*** MATERIAL TO PROCESS ***

[127 121 133 150 143 107 112] ⇒ 127
[120 130 126 157] ⇒ 120
[118 115 116 154] ⇒ 118
[102 144 146 145 112] ⇒ 102
[100 125 148 124 130] ⇒ 100
[143 142 140 130 154] ⇒ 143
[120 135 107 132] ⇒ 120
[125 109 120 100 120 118 131] ⇒ 125
---
Input:
[[130 138 118 132]
 [153 112 149 147]
 [119 152 135 105]]
Output: 135

Input:
[[112 100 134 139]
 [117 149 131 117]
 [138 147 121 124]]
Output: 121

Input:
[[138 153 130 114]
 [119 135 144 149]
 [125 115 141 141]]
Output: 141

Input:
[[135 131 131 125]
 [101 116 116 139]
 [123 128 140 126]]
Output: 140

Input:
[[119 149 138 155]
 [105 120 139 110]
 [146 106 121 100]]
Output: 121

Input:
[[116 103 120 113]
 [139 108 126 112]
 [117 146 145 110]]
Output: 145

Input:
[[127 131 120 112]
 [123 125 126 133]
 [105 121 115 101]]
Output: 115

Input:
[[155 150 143 151]
 [126 158 145 143]
 [144 155 138 133]]
Output: 138
---
[[152 109 143 102 102 145]
 [155 105 143  98 100 147]] value 143

[[123 142 108 109 132 119 112]
 [139 107 140 124 117 150 141]] value 140

[[116 136 149 102 115 112]
 [149 117 124 120 143 149]] value 124

[[123 138 115 142 132 149 129]
 [145 121 133 118 108 132 148]] value 133

[[127 132 128 118 139 120]
 [129 114 127 131 101 141]] value 127

[[138 148 143 107]
 [117 139 137 138]] value 137

[[149 100 123 123 116]
 [133 114 127 125 109]] value 127
---
119	131	140	130	128	151
122	126	124	125	130	115
129	125	115	130	128	119
--> 128

121	151	150	105	133	106	101
106	131	130	130	107	139	140
122	153	152	102	133	104	99
--> 106

108	125	123	111	105	148
113	123	123	141	114	138
150	132	126	143	145	100
--> 105

135	137	136	138	138
134	112	134	111	111
137	106	138	106	107
--> 138

141	155	144	126
147	155	122	125
118	155	132	134
--> 144

129	131	125	135	126	130
141	116	130	114	121	126
138	132	140	129	115	149
--> 126
---
[[138 145 149 136 121 114]
 [123 107 145 108 151 142]] ⇒ 138, 142

[[150 110 105 141]
 [114 133 142 146]
 [120 136 118 112]] ⇒ 150, 112

[123 103 141 146] ⇒ 123, 146

[110 135 146 157 129 141] ⇒ 110, 141

[123 152 157 144] ⇒ 123, 144

[107 147 149 143 125 147 146] ⇒ 107, 146

[155 112 128 110 122 143 127] ⇒ 155, 127
---
[157 112 125 150 118] => 125

[[141 157 125 122]
 [123 131 107 143]] => 123

[[146 144 151 149 103]
 [135 118 125 117 115]] => 117

[122 103 101 145 137 125  98] => 103

[[116 127 110 132 143]
 [156 123 136 122 147]
 [138 126 132 129 141]] => 122

[129 144 150 119 122 133 140] => 129

[116 103 151 148 140] => 140

[[100 139 128 150 123 110 119]
 [131 149 107 123 142 156 110]
 [126 143 130 135 120 103 141]] => 107

[110 150 128 106] => 128

[109 139 130 124  99 127] => 124
---
[[150 108 122 116 112 131 130]
 [110 146 150 131 134 147 142]
 [116 120 135 140 114 117 145]] | 147

[[115 140 101 133 119 118]
 [117 146 108 105 116 122]
 [126 137 112 122 142 155]] | 116

[[132 125 120 114]
 [149 146 153 134]
 [137 133 130 140]] | 153

[[106 153 105 105 144]
 [148 128 150 117 102]
 [112 123 125 143 129]] | 117

[[117 157 115 147]
 [133 112 132 126]
 [136 122 138 132]] | 132

[[135 142 105 135 128 142 151]
 [117 133 116 135 128 107 144]
 [129 110 145 112 128 132 100]] | 107

[[139 145 145 143 143 143 140]
 [141 145 140 136 150 142 139]
 [140 144 142 145 142 152 142]] | 142

[[135 155 106 103 147]
 [123 137 127 127 142]
 [127 110 137 116 129]] | 127

[[117 155 106 143 145 135]
 [152 109 112 154 147 120]
 [111 151 102 136 139 129]] | 147
---
[106 127 153 124 126 150 109] | 124
[125 133 115 139 122 151 123] | 139
[133 135 119 123 107 137 142] | 123
[102 142 138 131 117 112 140] | 131
[134 116 111 141 130 106 130] | 141
[106 142 104 148 139 101 126] | 148
---
[125 123 149 105 121 131] >> 131
[141 145 116 127 147 105] >> 105
[147 103 125 119 127] >> 127
[132 119 118 134 150] >> 150
[100 143 134 134] >> 134
[116 132 100 127 123 139] >> 139
[112 125 118 137  99 121] >> 121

***

* **PROBLEM DESCRIPTION**:
Repeat all of the listing above exactly, leaving nothing out.

* **SOLUTION TO THE EXERCISE**:
[127 121 133 150 143 107 112] ⇒ 127
[120 130 126 157] ⇒ 120
[118 115 116 154] ⇒ 118
[102 144 146 145 112] ⇒ 102
[100 125 148 124 130] ⇒ 100
[143 142 140 130 154] ⇒ 143
[120 135 107 132] ⇒ 120
[125 109 120 100 120 118 131] ⇒ 125
---
Input:
[[130 138 118 132]
 [153 112 149 147]
 [119 152 135 105]]
Output: 135

Input:
[[112 100 134 139]
 [117 149 131 117]
 [138 147 121 124]]
Output: 121

Input:
[[138 153 130 114]
 [119 135 144 149]
 [125 115 141 141]]
Output: 141

Input:
[[135 131 131 125]
 [101 116 116 139]
 [123 128 140 126]]
Output: 140

Input:
[[119 149 138 155]
 [105 120 139 110]
 [146 106 121 100]]
Output: 121

Input:
[[116 103 120 113]
 [139 108 126 112]
 [117 146 145 110]]
Output: 145

Input:
[[127 131 120 112]
 [123 125 126 133]
 [105 121 115 101]]
Output: 115

Input:
[[155 150 143 151]
 [126 158 145 143]
 [144 155 138 133]]
Output: 138
---
[[152 109 143 102 102 145]
 [155 105 143  98 100 147]] value 143

[[123 142 108 109 132 119 112]
 [139 107 140 124 117 150 141]] value 140

[[116 136 149 102 115 112]
 [149 117 124 120 143 149]] value 124

[[123 138 115 142 132 149 129]
 [145 121 133 118 108 132 148]] value 133

[[127 132 128 118 139 120]
 [129 114 127 131 101 141]] value 127

[[138 148 143 107]
 [117 139 137 138]] value 137

[[149 100 123 123 116]
 [133 114 127 125 109]] value 127
---
119	131	140	130	128	151
122	126	124	125	130	115
129	125	115	130	128	119
--> 128

121	151	150	105	133	106	101
106	131	130	130	107	139	140
122	153	152	102	133	104	99
--> 106

108	125	123	111	105	148
113	123	123	141	114	138
150	132	126	143	145	100
--> 105

135	137	136	138	138
134	112	134	111	111
137	106	138	106	107
--> 138

141	155	144	126
147	155	122	125
118	155	132	134
--> 144

129	131	125	135	126	130
141	116	130	114	121	126
138	132	140	129	115	149
--> 126
---
[[138 145 149 136 121 114]
 [123 107 145 108 151 142]] ⇒ 138, 142

[[150 110 105 141]
 [114 133 142 146]
 [120 136 118 112]] ⇒ 150, 112

[123 103 141 146] ⇒ 123, 146

[110 135 146 157 129 141] ⇒ 110, 141

[123 152 157 144] ⇒ 123, 144

[107 147 149 143 125 147 146] ⇒ 107, 146

[155 112 128 110 122 143 127] ⇒ 155, 127
---
[157 112 125 150 118] => 125

[[141 157 125 122]
 [123 131 107 143]] => 123

[[146 144 151 149 103]
 [135 118 125 117 115]] => 117

[122 103 101 145 137 125  98] => 103

[[116 127 110 132 143]
 [156 123 136 122 147]
 [138 126 132 129 141]] => 122

[129 144 150 119 122 133 140] => 129

[116 103 151 148 140] => 140

[[100 139 128 150 123 110 119]
 [131 149 107 123 142 156 110]
 [126 143 130 135 120 103 141]] => 107

[110 150 128 106] => 128

[109 139 130 124  99 127] => 124
---
[[150 108 122 116 112 131 130]
 [110 146 150 131 134 147 142]
 [116 120 135 140 114 117 145]] | 147

[[115 140 101 133 119 118]
 [117 146 108 105 116 122]
 [126 137 112 122 142 155]] | 116

[[132 125 120 114]
 [149 146 153 134]
 [137 133 130 140]] | 153

[[106 153 105 105 144]
 [148 128 150 117 102]
 [112 123 125 143 129]] | 117

[[117 157 115 147]
 [133 112 132 126]
 [136 122 138 132]] | 132

[[135 142 105 135 128 142 151]
 [117 133 116 135 128 107 144]
 [129 110 145 112 128 132 100]] | 107

[[139 145 145 143 143 143 140]
 [141 145 140 136 150 142 139]
 [140 144 142 145 142 152 142]] | 142

[[135 155 106 103 147]
 [123 137 127 127 142]
 [127 110 137 116 129]] | 127

[[117 155 106 143 145 135]
 [152 109 112 154 147 120]
 [111 151 102 136 139 129]] | 147
---
[106 127 153 124 126 150 109] | 124
[125 133 115 139 122 151 123] | 139
[133 135 119 123 107 137 142] | 123
[102 142 138 131 117 112 140] | 131
[134 116 111 141 130 106 130] | 141
[106 142 104 148 139 101 126] | 148
---
[125 123 149 105 121 131] >> 131
[141 145 116 127 147 105] >> 105
[147 103 125 119 127] >> 127
[132 119 118 134 150] >> 150
[100 143 134 134] >> 134
[116 132 100 127 123 139] >> 139
[112 125 118 137  99 121] >> 121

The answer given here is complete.